Task prompt. Of all the lines below, return only those starting with the line holding "180 130 121" and going on through the line holding "[113 142 126", exactly as written.

Given records.
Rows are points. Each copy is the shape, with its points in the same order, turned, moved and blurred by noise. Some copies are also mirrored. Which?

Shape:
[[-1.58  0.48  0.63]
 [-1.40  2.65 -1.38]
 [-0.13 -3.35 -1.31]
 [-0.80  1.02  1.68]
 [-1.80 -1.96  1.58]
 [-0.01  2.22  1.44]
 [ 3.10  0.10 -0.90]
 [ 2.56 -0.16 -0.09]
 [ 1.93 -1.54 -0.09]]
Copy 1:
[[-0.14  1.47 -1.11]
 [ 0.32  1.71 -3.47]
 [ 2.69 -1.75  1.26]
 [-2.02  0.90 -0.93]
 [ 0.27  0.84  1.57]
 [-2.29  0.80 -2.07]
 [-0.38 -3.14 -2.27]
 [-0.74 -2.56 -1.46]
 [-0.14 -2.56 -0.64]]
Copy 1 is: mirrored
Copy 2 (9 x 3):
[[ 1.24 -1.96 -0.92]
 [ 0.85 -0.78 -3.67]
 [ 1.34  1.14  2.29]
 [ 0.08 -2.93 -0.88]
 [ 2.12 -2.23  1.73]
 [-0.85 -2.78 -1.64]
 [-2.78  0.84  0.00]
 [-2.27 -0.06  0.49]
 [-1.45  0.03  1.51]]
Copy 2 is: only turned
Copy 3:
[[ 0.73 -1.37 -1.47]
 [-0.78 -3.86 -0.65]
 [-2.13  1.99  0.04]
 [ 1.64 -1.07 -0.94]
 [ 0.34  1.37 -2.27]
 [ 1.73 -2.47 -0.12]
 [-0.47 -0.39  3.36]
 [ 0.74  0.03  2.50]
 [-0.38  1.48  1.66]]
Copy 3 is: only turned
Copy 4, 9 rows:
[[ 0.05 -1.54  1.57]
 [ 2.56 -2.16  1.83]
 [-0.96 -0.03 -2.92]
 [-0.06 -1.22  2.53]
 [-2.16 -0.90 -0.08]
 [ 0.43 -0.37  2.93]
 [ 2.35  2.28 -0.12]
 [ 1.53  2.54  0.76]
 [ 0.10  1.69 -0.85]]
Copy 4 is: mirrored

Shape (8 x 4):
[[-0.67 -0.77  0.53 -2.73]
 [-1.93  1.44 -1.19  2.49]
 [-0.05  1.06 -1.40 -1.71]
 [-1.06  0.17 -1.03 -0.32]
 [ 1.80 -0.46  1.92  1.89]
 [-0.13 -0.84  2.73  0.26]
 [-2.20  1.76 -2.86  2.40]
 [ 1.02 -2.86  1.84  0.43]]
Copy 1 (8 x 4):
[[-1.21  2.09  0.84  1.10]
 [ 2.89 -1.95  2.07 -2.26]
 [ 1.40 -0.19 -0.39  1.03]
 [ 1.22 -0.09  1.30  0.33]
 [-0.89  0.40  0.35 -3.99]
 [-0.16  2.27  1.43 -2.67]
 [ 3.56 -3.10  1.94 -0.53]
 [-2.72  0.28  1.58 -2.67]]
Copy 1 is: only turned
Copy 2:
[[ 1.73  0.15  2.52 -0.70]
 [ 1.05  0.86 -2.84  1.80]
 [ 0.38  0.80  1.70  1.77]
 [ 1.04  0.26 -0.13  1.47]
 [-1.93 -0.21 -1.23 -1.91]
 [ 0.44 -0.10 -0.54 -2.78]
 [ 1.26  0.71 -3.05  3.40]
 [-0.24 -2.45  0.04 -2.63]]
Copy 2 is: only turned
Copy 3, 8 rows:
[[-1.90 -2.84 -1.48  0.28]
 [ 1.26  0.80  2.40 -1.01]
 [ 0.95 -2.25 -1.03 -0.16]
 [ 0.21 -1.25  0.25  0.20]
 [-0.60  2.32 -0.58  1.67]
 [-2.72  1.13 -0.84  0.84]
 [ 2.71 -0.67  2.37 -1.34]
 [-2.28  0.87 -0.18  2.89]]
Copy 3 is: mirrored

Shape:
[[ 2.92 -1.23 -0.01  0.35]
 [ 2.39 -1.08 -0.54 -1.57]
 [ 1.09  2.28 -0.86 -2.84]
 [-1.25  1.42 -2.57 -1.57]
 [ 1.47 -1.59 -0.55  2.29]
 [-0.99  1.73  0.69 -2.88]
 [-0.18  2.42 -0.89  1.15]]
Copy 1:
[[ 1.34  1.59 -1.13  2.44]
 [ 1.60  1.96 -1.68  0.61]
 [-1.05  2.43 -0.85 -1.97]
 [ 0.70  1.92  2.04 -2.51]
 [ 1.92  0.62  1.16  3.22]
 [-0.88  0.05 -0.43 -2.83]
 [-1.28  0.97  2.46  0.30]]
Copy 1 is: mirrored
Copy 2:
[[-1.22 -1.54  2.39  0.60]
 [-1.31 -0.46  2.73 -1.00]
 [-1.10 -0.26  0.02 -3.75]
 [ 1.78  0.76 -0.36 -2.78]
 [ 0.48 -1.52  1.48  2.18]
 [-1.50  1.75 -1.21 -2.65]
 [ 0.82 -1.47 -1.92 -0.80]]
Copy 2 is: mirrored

--

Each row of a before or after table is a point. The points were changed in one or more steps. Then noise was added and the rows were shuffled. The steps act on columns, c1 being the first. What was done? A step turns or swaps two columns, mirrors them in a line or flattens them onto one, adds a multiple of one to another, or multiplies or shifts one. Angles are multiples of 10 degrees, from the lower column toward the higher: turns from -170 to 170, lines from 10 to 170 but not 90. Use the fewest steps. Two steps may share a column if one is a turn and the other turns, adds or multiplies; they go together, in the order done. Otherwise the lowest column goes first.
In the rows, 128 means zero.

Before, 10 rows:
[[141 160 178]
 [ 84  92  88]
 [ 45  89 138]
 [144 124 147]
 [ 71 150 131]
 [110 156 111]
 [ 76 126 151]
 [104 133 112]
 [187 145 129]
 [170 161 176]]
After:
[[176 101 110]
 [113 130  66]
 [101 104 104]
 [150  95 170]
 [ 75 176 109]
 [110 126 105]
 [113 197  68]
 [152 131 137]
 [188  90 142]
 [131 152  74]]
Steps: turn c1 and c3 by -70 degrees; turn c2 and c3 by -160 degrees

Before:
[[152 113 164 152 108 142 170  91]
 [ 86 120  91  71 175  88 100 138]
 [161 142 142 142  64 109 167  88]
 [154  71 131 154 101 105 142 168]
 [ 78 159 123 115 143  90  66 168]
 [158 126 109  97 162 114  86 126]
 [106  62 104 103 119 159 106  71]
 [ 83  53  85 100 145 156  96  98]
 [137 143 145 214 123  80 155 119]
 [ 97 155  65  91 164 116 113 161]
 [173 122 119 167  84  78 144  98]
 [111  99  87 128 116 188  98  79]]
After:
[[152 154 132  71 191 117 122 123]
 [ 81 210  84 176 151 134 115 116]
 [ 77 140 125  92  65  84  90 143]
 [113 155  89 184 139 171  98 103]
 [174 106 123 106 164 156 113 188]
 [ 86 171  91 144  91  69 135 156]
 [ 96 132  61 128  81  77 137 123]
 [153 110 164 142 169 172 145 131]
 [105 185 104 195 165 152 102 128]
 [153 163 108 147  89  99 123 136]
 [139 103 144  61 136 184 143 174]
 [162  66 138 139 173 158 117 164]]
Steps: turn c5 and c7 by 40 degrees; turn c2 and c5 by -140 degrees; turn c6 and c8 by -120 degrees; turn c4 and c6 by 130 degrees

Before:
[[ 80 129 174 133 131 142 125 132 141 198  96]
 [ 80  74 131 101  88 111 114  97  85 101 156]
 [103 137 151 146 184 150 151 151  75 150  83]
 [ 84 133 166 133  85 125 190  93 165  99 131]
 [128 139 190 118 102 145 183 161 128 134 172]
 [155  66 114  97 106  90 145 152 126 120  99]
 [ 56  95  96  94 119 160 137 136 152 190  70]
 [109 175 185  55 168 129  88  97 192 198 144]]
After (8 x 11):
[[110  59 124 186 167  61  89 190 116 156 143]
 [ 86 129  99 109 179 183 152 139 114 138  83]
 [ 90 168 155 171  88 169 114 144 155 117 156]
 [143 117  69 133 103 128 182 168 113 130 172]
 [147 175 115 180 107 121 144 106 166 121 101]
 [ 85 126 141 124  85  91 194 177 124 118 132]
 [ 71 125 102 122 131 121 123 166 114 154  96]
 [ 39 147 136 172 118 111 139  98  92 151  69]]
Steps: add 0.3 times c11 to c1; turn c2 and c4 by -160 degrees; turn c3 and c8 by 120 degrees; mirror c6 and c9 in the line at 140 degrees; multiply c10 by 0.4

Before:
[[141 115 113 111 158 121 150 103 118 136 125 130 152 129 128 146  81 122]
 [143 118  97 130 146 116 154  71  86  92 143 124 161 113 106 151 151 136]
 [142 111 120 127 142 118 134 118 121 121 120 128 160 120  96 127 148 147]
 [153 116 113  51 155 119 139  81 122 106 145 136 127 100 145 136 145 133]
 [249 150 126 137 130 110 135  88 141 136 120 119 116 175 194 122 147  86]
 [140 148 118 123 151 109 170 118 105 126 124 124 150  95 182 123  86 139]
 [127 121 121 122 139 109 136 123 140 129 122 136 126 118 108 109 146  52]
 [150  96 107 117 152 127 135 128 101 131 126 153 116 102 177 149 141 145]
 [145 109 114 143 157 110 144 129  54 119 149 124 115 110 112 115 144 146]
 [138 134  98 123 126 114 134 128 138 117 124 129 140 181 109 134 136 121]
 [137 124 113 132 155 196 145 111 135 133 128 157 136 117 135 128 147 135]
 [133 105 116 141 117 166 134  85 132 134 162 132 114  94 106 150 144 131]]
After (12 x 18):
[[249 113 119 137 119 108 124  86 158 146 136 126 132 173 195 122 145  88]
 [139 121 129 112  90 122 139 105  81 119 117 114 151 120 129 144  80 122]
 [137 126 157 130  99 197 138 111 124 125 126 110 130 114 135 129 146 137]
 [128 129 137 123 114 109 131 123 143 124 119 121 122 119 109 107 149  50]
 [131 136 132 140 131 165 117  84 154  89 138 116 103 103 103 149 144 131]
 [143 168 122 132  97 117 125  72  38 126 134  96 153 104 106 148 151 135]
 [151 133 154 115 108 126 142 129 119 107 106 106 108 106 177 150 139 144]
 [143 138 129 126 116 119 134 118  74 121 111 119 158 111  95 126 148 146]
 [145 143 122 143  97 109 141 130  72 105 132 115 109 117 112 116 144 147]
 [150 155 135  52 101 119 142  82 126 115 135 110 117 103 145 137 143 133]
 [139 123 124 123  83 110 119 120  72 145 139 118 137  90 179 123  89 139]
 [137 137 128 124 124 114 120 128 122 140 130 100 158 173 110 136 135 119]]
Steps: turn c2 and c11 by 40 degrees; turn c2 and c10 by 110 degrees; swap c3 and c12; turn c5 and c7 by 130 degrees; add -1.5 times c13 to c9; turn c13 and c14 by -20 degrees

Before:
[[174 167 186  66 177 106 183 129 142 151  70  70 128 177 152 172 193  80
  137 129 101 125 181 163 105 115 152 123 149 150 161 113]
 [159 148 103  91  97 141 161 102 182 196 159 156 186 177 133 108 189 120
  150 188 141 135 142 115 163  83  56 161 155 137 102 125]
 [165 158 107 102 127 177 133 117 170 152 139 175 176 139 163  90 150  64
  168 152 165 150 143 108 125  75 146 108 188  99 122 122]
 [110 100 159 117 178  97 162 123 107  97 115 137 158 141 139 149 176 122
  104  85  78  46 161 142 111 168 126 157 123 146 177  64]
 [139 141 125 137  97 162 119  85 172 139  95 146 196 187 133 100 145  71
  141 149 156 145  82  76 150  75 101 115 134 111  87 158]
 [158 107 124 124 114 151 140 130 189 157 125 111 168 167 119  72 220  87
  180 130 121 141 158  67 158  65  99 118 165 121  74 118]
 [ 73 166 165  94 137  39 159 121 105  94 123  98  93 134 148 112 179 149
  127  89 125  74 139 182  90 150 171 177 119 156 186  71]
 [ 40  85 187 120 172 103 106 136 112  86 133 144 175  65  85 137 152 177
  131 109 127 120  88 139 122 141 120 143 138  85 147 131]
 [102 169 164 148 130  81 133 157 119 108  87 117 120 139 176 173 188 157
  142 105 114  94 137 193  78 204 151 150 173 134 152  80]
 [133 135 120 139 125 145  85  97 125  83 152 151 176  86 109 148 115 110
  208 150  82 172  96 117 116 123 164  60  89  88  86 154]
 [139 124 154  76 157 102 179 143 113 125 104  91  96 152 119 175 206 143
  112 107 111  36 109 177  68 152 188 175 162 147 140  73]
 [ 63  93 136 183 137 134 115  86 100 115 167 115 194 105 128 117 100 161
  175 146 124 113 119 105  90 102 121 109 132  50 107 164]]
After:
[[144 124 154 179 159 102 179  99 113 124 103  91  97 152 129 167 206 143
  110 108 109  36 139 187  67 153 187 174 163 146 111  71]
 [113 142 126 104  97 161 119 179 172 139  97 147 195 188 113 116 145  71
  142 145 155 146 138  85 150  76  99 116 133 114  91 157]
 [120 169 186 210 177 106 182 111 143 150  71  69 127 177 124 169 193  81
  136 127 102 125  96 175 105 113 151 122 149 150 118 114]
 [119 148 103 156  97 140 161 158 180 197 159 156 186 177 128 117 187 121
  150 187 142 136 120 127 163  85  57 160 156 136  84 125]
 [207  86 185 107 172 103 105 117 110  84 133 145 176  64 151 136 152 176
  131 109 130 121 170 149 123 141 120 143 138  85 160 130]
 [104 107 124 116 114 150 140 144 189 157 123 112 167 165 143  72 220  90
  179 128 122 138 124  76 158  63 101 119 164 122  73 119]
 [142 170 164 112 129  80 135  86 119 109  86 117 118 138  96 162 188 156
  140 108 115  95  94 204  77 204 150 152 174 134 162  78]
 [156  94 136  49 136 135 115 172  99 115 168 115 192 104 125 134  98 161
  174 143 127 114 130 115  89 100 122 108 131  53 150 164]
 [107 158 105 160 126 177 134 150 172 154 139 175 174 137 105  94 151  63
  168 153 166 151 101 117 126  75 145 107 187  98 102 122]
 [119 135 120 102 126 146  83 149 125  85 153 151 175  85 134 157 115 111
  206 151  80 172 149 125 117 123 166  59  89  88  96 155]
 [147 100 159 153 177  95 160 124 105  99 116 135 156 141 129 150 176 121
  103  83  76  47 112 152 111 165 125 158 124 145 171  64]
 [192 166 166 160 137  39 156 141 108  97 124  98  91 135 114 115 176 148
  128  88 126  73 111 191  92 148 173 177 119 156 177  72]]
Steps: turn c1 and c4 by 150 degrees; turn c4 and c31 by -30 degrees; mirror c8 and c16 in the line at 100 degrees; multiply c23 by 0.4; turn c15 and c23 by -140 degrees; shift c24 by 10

Answer to the exercise.
  180 130 121 141 158  67 158  65  99 118 165 121  74 118]
 [ 73 166 165  94 137  39 159 121 105  94 123  98  93 134 148 112 179 149
  127  89 125  74 139 182  90 150 171 177 119 156 186  71]
 [ 40  85 187 120 172 103 106 136 112  86 133 144 175  65  85 137 152 177
  131 109 127 120  88 139 122 141 120 143 138  85 147 131]
 [102 169 164 148 130  81 133 157 119 108  87 117 120 139 176 173 188 157
  142 105 114  94 137 193  78 204 151 150 173 134 152  80]
 [133 135 120 139 125 145  85  97 125  83 152 151 176  86 109 148 115 110
  208 150  82 172  96 117 116 123 164  60  89  88  86 154]
 [139 124 154  76 157 102 179 143 113 125 104  91  96 152 119 175 206 143
  112 107 111  36 109 177  68 152 188 175 162 147 140  73]
 [ 63  93 136 183 137 134 115  86 100 115 167 115 194 105 128 117 100 161
  175 146 124 113 119 105  90 102 121 109 132  50 107 164]]
After:
[[144 124 154 179 159 102 179  99 113 124 103  91  97 152 129 167 206 143
  110 108 109  36 139 187  67 153 187 174 163 146 111  71]
 [113 142 126 104  97 161 119 179 172 139  97 147 195 188 113 116 145  71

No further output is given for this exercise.